Below are the code and all the weights of a small trained network. Each question names an input and a target symbol and asks about switching units off, where a switched-off unit gives its printed mean instead of its output.

import numpy as np


def w(rows, s, z=0):
    codes = np.array(rows[::2]) - 128.0
    scale = np.full(codes.shape[1], s)
    scale[-1] = z or s
    return codes * scale


def f(y):
    return y / 2 * (1 + np.tanh(0.7978845608 * (y + 0.044715 * y**3)))


def softmax(a):
    e = np.exp(a - a.max(-1, keepdims=True))
    return e / e.sum(-1, keepdims=True)


def log_softmax(a):
    a = a - a.max(-1, keepdims=True)
    return a - np.log(np.exp(a).sum(-1, keepdims=True))


def net(x, mask):
    ids = ['ΔΨΩαβγζηθλμξφ'.index(c) for c in x.split()]
    T = len(ids)
    res = E[ids] + P[:T]
    u = 0
    for l in range(2):
        r = res
        for j in range(2):
            rows = slice(4 * j, 4 * j + 4)
            q, k, v = (r @ M[l][rows].T for M in (Q, K, V))
            z = softmax(np.where(np.tri(T) > 0, q @ k.T / 4**0.5, -1e9)) @ v
            o = O[l][rows]
            res = res + np.where(mask[u + j], z, o[:, -1]) @ o[:, :-1]
        u += 2
        y = f(res @ A[l][:, :-1].T + A[l][:, -1])
        res = res + np.where(mask[u : u + 8], y, B[l][:, -1]) @ B[l][:, :-1]
        u += 8
    return log_softmax(res[-1] @ U[:, :-1].T + U[:, -1])


Q, K, V, O, A, B = {}, {}, {}, {}, {}, {}
E = w([
[181,94,37,166,28,151],'Δ',
[56,180,80,51,124,120],'Ψ',
[102,146,32,126,38,188],'Ω',
[114,151,143,135,130,254],'α',
[167,113,168,136,44,217],'β',
[44,152,107,158,61,38],'γ',
[94,75,78,139,183,185],'ζ',
[33,161,135,105,144,137],'η',
[88,175,132,179,29,107],'θ',
[227,231,150,123,147,144],'λ',
[99,54,151,76,59,95],'μ',
[125,226,169,225,140,138],'ξ',
[225,138,118,149,199,58],'φ',
],0.017)
P = w([
[58,114,199,57,145,40],'0',
[104,137,1,170,236,140],'1',
[99,147,31,178,223,148],'2',
[95,125,66,151,191,143],'3',
[115,144,76,142,182,136],'4',
[115,167,109,130,151,143],'5',
[141,177,125,116,136,134],'6',
[124,152,129,126,160,150],'7',
[102,141,67,101,172,176],'8',
],0.005)
Q[0] = w([
[151,255,61,188,143,181],'0.h1',
[35,76,112,136,45,166],'0.h1',
[113,112,76,48,119,180],'0.h1',
[22,112,146,173,10,223],'0.h1',
[116,47,247,155,172,72],'0.h2',
[54,212,103,176,128,208],'0.h2',
[133,149,136,138,220,41],'0.h2',
[102,105,77,52,40,118],'0.h2',
],0.0091)
K[0] = w([
[175,235,220,136,185,156],'0.h1',
[54,111,222,57,58,58],'0.h1',
[98,73,219,120,79,182],'0.h1',
[52,180,167,108,50,111],'0.h1',
[167,182,2,173,131,148],'0.h2',
[210,122,212,70,78,52],'0.h2',
[133,68,44,161,46,146],'0.h2',
[134,88,178,104,238,150],'0.h2',
],0.0091)
V[0] = w([
[169,76,224,158,87,213],'0.h1',
[100,146,107,140,232,201],'0.h1',
[108,203,96,188,93,176],'0.h1',
[148,88,1,180,89,206],'0.h1',
[165,140,115,116,49,123],'0.h2',
[106,84,142,74,179,156],'0.h2',
[173,104,112,77,140,64],'0.h2',
[68,78,161,105,114,140],'0.h2',
],0.006)
O[0] = w([
[127,65,204,254,190,134,92],'0.h1',
[155,128,97,94,174,231,118],'0.h1',
[151,197,88,148,111,154,254],'0.h1',
[96,80,22,202,104,126,83],'0.h1',
[170,150,136,178,40,63,165],'0.h2',
[68,98,133,93,135,162,113],'0.h2',
[141,66,98,102,128,167,52],'0.h2',
[127,90,243,149,65,216,162],'0.h2',
],0.0055,0.0026)
A[0] = w([
[219,72,125,137,188,124,191],'0.n1',
[52,157,152,146,177,76,93],'0.n2',
[139,189,202,133,115,202,234],'0.n3',
[117,156,124,124,96,202,124],'0.n4',
[233,27,118,173,40,187,84],'0.n5',
[50,27,57,79,62,71,88],'0.n6',
[132,47,58,136,159,254,192],'0.n7',
[51,148,135,132,130,55,1],'0.n8',
],0.0082,0.0022)
B[0] = w([
[149,135,71,117,155,53,140],'0.n1',
[161,92,93,62,134,182,159],'0.n2',
[133,107,81,175,164,148,253],'0.n3',
[82,120,86,166,157,76,212],'0.n4',
[105,85,54,85,161,160,240],'0.n5',
[186,153,200,118,128,117,180],'0.n6',
[103,193,167,127,134,46,220],'0.n7',
[182,156,82,118,121,254,156],'0.n8',
],0.0083,0.0064)
Q[1] = w([
[45,177,25,56,133,111],'1.h1',
[109,186,138,121,135,126],'1.h1',
[204,216,85,155,150,135],'1.h1',
[180,180,183,84,87,99],'1.h1',
[141,130,154,117,66,65],'1.h2',
[102,173,1,126,91,163],'1.h2',
[71,101,114,90,119,122],'1.h2',
[144,152,185,114,87,140],'1.h2',
],0.0085)
K[1] = w([
[169,103,125,174,55,177],'1.h1',
[190,76,138,127,140,142],'1.h1',
[104,49,203,76,44,124],'1.h1',
[84,102,137,106,194,194],'1.h1',
[130,128,131,115,193,183],'1.h2',
[147,171,254,156,150,80],'1.h2',
[159,133,123,203,126,118],'1.h2',
[139,68,91,139,155,128],'1.h2',
],0.0082)
V[1] = w([
[157,156,93,101,122,47],'1.h1',
[88,204,145,181,51,52],'1.h1',
[108,61,70,119,95,80],'1.h1',
[204,97,182,255,120,127],'1.h1',
[172,130,169,62,83,121],'1.h2',
[68,110,73,115,24,184],'1.h2',
[55,178,185,164,133,150],'1.h2',
[64,84,156,126,117,51],'1.h2',
],0.0082)
O[1] = w([
[144,203,105,137,152,94,126],'1.h1',
[111,168,155,156,79,46,138],'1.h1',
[143,83,1,37,94,51,165],'1.h1',
[178,96,133,187,100,150,2],'1.h1',
[168,141,203,51,92,158,52],'1.h2',
[65,111,101,108,68,162,131],'1.h2',
[75,222,147,139,151,136,177],'1.h2',
[62,72,188,129,125,40,24],'1.h2',
],0.0083,0.0043)
A[1] = w([
[128,40,50,136,109,181,40],'1.n1',
[122,36,241,140,101,212,108],'1.n2',
[57,156,54,122,85,192,57],'1.n3',
[218,113,85,86,158,45,4],'1.n4',
[146,115,116,60,75,198,144],'1.n5',
[211,146,114,222,33,67,195],'1.n6',
[183,117,153,123,212,153,255],'1.n7',
[1,80,126,118,77,138,192],'1.n8',
],0.0065,0.0051)
B[1] = w([
[97,215,142,58,150,143,187],'1.n1',
[105,196,104,182,190,137,144],'1.n2',
[144,156,78,186,73,151,254],'1.n3',
[83,153,151,158,96,171,172],'1.n4',
[180,108,137,154,116,162,186],'1.n5',
[191,88,153,133,181,119,206],'1.n6',
[20,9,120,82,185,147,200],'1.n7',
[105,68,138,126,3,56,227],'1.n8',
],0.0069,0.0076)
U = w([
[178,93,57,83,112,84,16],'Δ',
[68,139,112,58,122,169,156],'Ψ',
[140,150,138,160,77,73,122],'Ω',
[114,153,132,200,173,155,88],'α',
[140,2,88,162,120,176,202],'β',
[193,169,160,68,98,174,40],'γ',
[59,105,157,142,166,65,79],'ζ',
[42,76,85,95,128,180,102],'η',
[192,154,175,172,69,141,132],'θ',
[200,103,144,77,214,120,205],'λ',
[133,23,249,91,106,136,255],'μ',
[188,166,133,151,205,187,94],'ξ',
[123,68,137,81,184,46,146],'φ',
],0.0068,0.0059)

Each question gives the input, a string of symbols that net reads in full, and the target symbol t.
The units are the heads (4 rows each of Q, K, V and O) and the neurons (one row each of A and B). Each row of codes is followed by its name. A weight is (code - 128) times the scale printed after its matrix; where a second scale follows, it is the last column's (O, A, B and U).
mask holds one flag per unit, layer by layer, with each layer's heads first. A switched-off unit (its flag False) gives its mean, the last column of its rows in O or B, instead of its output. The means were averaged over made-up inputs and are rounded, as every weight is.
A unit's drop is (log p(t) with every unit on - log p(t) with that unit switched off) / (log p(t) with every unit on - log p(t) with every unit switched off).
The circuit of an input: a set's keep is (log p(t) with only the set's units on - log p(t) with every unit switched off) / (log p(t) with every unit on - log p(t) with every unit switched off). Starting from the 12 units with the biggest drops (on a tie, the unit counted first), units are removed one at a time, each time the one whose removal leaves the highest keep (on an exact tie, the one counted first), for as long as the keep stays at least 0.8.
units of the circuit, in order: the units of the circuit, biggest drop first
unit that matters most: the unit with the biggest drop
k most important neurons: the k neurons with the biggest drops, biggest first
k most important neurons of layer l: the k neurons of layer l with the biggest drops, biggest first
which heads matter: for each layer, one digit per head in row order, 1 if its drop is at least 0.15 and else 0, layers parted by /
input γ Ψ β β Δ, target γ: unit that matters most -> 1.h2
input γ β γ, target γ: which heads matter -> 10 / 01
input μ ξ γ α Δ Ψ Ψ β Δ, target μ: units of the circuit, in order -> (0.n6, 0.h1, 1.h2)
input ξ ξ ξ ζ, target α: units of the circuit, in order -> (1.h1, 1.h2)
input μ η Ω, target μ: units of the circuit, in order -> (1.h2, 0.h1, 0.n6)
input Ψ ζ ξ μ, target μ: which heads matter -> 00 / 00
input β Ω φ, target β: 2 most important neurons of layer 0 -> (0.n7, 0.n4)
input β φ Ψ, target β: which heads matter -> 10 / 10
input ξ Ψ λ η η, target ξ: units of the circuit, in order -> (1.h2, 1.h1, 0.h1)
input Δ β α β φ η Ω, target Δ: units of the circuit, in order -> (1.h1, 0.h1, 0.h2)
input η Ψ θ Δ β, target η: units of the circuit, in order -> (0.n5, 0.h2, 1.h2)
input Δ ζ β η θ Ψ Δ Δ, target Δ: which heads matter -> 10 / 10
input ξ Ψ λ α, target ξ: units of the circuit, in order -> (1.h2, 0.h1)
input μ Ψ η α, target μ: units of the circuit, in order -> (1.h2, 0.h1)
input ζ Δ θ Δ α, target ζ: unit that matters most -> 0.n7
input β η α λ, target β: units of the circuit, in order -> (1.h1, 1.n7, 0.h1)
input β η φ λ β β ξ, target β: 2 most important neurons -> (1.n7, 0.n7)
input β γ Ω, target Ω: 3 most important neurons -> (1.n7, 1.n8, 0.n3)
input Ω η β β, target Ω: which heads matter -> 10 / 10
input γ Δ θ, target θ: 2 most important neurons -> (0.n8, 0.n6)
input θ Ω Ψ γ, target θ: which heads matter -> 00 / 00
input β β β φ Δ θ, target β: most important neuron of layer 1 -> (1.n6)
input Δ Δ β μ Δ, target Δ: 2 most important neurons of layer 0 -> (0.n5, 0.n8)
input η β η β Ψ β, target η: 2 most important neurons of layer 0 -> (0.n5, 0.n3)
input Ω θ Ψ ζ β Ψ θ β β, target Ω: 2 most important neurons -> (1.n7, 1.n8)
input μ Δ Ω β, target μ: 2 most important neurons of layer 0 -> (0.n6, 0.n3)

▶ _What to do_
Show all lines of the material in which the word "symbol" can be found.

▶ _Task result_
Below are the code and all the weights of a small trained network. Each question names an input and a target symbol and asks about switching units off, where a switched-off unit gives its printed mean instead of its output.
Each question gives the input, a string of symbols that net reads in full, and the target symbol t.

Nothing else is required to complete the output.